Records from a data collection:
Each row is where one point has got to under a steady rotation. How many ticks took it there?
The counts run from 0 to 481.
-8, -158, -34, 50, -215, 90, -89, -121, -147, -179, -31, 178, -437, -188, -120, 267, -116, -91, -192, -178, 92, 45, -190, -7, 74, -171, -130, -10, -197, -79, -129, -31, -162, 57, -29, 131, -409, 128, 103, 284, -145, -41, 173, 213, -323, -38, 47, 12	284
-50, -155, -144, 127, -392, -156, -203, -91, 37, -367, 81, 202, -363, -35, 43, 86, -278, -114, -19, -21, 231, 71, -260, -305, 47, -55, 167, 123, -110, -97, 152, 14, 18, -29, 145, 105, -112, 222, 183, 42, -152, -35, -87, 195, -236, 167, 208, -141	86
86, -136, -47, 52, -52, -272, -30, 204, 33, -112, 133, 238, -496, -113, 160, 276, 46, 59, 48, -17, 45, 2, -135, -17, 289, -21, 73, 127, -103, -51, 20, -50, -334, -31, -2, 132, -58, 45, 204, 178, -15, -50, -101, 211, -494, -36, 11, -73	28
-245, -268, -59, 112, -288, -250, -282, -153, -45, -144, 125, 143, -254, -159, 57, -40, -313, -52, -70, -53, 172, 131, -148, -227, 182, -129, -3, -96, -106, 63, -7, -76, 84, 52, 117, 233, -27, 114, 241, 212, -144, -105, -178, 142, -404, -31, 155, 97	164
185, -188, 109, 22, -134, -10, 41, -154, -3, -229, 206, 145, -444, -144, 126, 160, -67, -10, -18, 230, -56, 115, -71, -232, 168, -26, 56, -126, -31, 121, -101, 5, -316, 93, 108, 273, -228, 4, 102, 37, -104, 85, -71, -3, -552, 174, 64, 44	406
41, -107, -6, 54, -212, 76, -188, 68, -71, -312, 96, 183, -291, -124, -48, 189, -365, -70, 59, -134, 60, 29, -120, -250, -41, -114, 234, -91, -211, 52, 64, 68, -108, -78, 243, 206, -326, 12, 146, 199, -176, -182, 29, 138, -351, 211, 114, -155	355
27, -91, 27, 39, -132, -80, -112, -270, -30, -218, 125, 107, -470, -115, 143, 254, -275, -142, -126, 95, 27, 94, -33, -182, 84, -205, 141, -68, -224, -103, 78, 194, -199, -14, 3, 210, -68, 296, 286, 199, -32, -160, -20, 79, -317, 38, -65, -104	51
-207, 104, 49, 94, -167, -171, -87, 69, -98, -133, -51, 218, -197, -114, -126, 276, -95, -152, -46, 31, -29, 31, -316, -216, 287, -70, 128, 101, -262, -118, -4, -151, 59, -40, 223, 287, -234, -45, 227, -94, -46, -84, -17, 240, -467, 74, 123, 132	3
-125, -17, 102, 14, -60, -172, 102, 140, 63, -40, 146, 261, -376, -144, 24, 297, 70, -70, -30, 50, 11, 155, -188, -60, 344, -6, -49, 174, -146, -228, -54, -142, -201, 25, 8, 161, -128, 60, 184, -29, 185, -45, 83, 319, -515, -67, 39, 39	32
-72, -96, -151, 84, -176, -27, -108, -103, -16, -213, 113, 201, -264, -82, -176, 209, -205, -241, -60, -44, 3, 95, -188, -199, 137, -64, 180, -6, -108, 151, 79, 31, -14, -94, 166, 375, -232, 112, 109, -136, -41, -116, -64, 151, -532, 84, 25, 10	429
88, -113, 180, 8, -136, -18, -86, -9, -8, -220, 64, 60, -517, -336, 250, 215, -5, 257, -184, 155, 134, -23, 12, -322, -113, -20, -35, -25, -240, -90, 31, 15, -355, 13, 93, 18, -94, -10, 142, 278, -60, -74, -35, 124, -229, 0, 38, -79	217
-85, 93, -57, 30, -255, -193, -79, 81, 187, -309, 242, 187, -440, -140, -52, 78, -136, 39, -26, -79, 99, -122, -84, -210, 188, -35, 210, -22, -42, -160, 134, 84, -216, -52, 27, 10, 2, 156, 135, 71, 26, -215, 90, 262, -496, 86, 114, -160	463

▶ **Work to be completed**: Print the entries exactly.

▶ **Written answer**:
Each row is where one point has got to under a steady rotation. How many ticks took it there?
The counts run from 0 to 481.
-8, -158, -34, 50, -215, 90, -89, -121, -147, -179, -31, 178, -437, -188, -120, 267, -116, -91, -192, -178, 92, 45, -190, -7, 74, -171, -130, -10, -197, -79, -129, -31, -162, 57, -29, 131, -409, 128, 103, 284, -145, -41, 173, 213, -323, -38, 47, 12	284
-50, -155, -144, 127, -392, -156, -203, -91, 37, -367, 81, 202, -363, -35, 43, 86, -278, -114, -19, -21, 231, 71, -260, -305, 47, -55, 167, 123, -110, -97, 152, 14, 18, -29, 145, 105, -112, 222, 183, 42, -152, -35, -87, 195, -236, 167, 208, -141	86
86, -136, -47, 52, -52, -272, -30, 204, 33, -112, 133, 238, -496, -113, 160, 276, 46, 59, 48, -17, 45, 2, -135, -17, 289, -21, 73, 127, -103, -51, 20, -50, -334, -31, -2, 132, -58, 45, 204, 178, -15, -50, -101, 211, -494, -36, 11, -73	28
-245, -268, -59, 112, -288, -250, -282, -153, -45, -144, 125, 143, -254, -159, 57, -40, -313, -52, -70, -53, 172, 131, -148, -227, 182, -129, -3, -96, -106, 63, -7, -76, 84, 52, 117, 233, -27, 114, 241, 212, -144, -105, -178, 142, -404, -31, 155, 97	164
185, -188, 109, 22, -134, -10, 41, -154, -3, -229, 206, 145, -444, -144, 126, 160, -67, -10, -18, 230, -56, 115, -71, -232, 168, -26, 56, -126, -31, 121, -101, 5, -316, 93, 108, 273, -228, 4, 102, 37, -104, 85, -71, -3, -552, 174, 64, 44	406
41, -107, -6, 54, -212, 76, -188, 68, -71, -312, 96, 183, -291, -124, -48, 189, -365, -70, 59, -134, 60, 29, -120, -250, -41, -114, 234, -91, -211, 52, 64, 68, -108, -78, 243, 206, -326, 12, 146, 199, -176, -182, 29, 138, -351, 211, 114, -155	355
27, -91, 27, 39, -132, -80, -112, -270, -30, -218, 125, 107, -470, -115, 143, 254, -275, -142, -126, 95, 27, 94, -33, -182, 84, -205, 141, -68, -224, -103, 78, 194, -199, -14, 3, 210, -68, 296, 286, 199, -32, -160, -20, 79, -317, 38, -65, -104	51
-207, 104, 49, 94, -167, -171, -87, 69, -98, -133, -51, 218, -197, -114, -126, 276, -95, -152, -46, 31, -29, 31, -316, -216, 287, -70, 128, 101, -262, -118, -4, -151, 59, -40, 223, 287, -234, -45, 227, -94, -46, -84, -17, 240, -467, 74, 123, 132	3
-125, -17, 102, 14, -60, -172, 102, 140, 63, -40, 146, 261, -376, -144, 24, 297, 70, -70, -30, 50, 11, 155, -188, -60, 344, -6, -49, 174, -146, -228, -54, -142, -201, 25, 8, 161, -128, 60, 184, -29, 185, -45, 83, 319, -515, -67, 39, 39	32
-72, -96, -151, 84, -176, -27, -108, -103, -16, -213, 113, 201, -264, -82, -176, 209, -205, -241, -60, -44, 3, 95, -188, -199, 137, -64, 180, -6, -108, 151, 79, 31, -14, -94, 166, 375, -232, 112, 109, -136, -41, -116, -64, 151, -532, 84, 25, 10	429
88, -113, 180, 8, -136, -18, -86, -9, -8, -220, 64, 60, -517, -336, 250, 215, -5, 257, -184, 155, 134, -23, 12, -322, -113, -20, -35, -25, -240, -90, 31, 15, -355, 13, 93, 18, -94, -10, 142, 278, -60, -74, -35, 124, -229, 0, 38, -79	217
-85, 93, -57, 30, -255, -193, -79, 81, 187, -309, 242, 187, -440, -140, -52, 78, -136, 39, -26, -79, 99, -122, -84, -210, 188, -35, 210, -22, -42, -160, 134, 84, -216, -52, 27, 10, 2, 156, 135, 71, 26, -215, 90, 262, -496, 86, 114, -160	463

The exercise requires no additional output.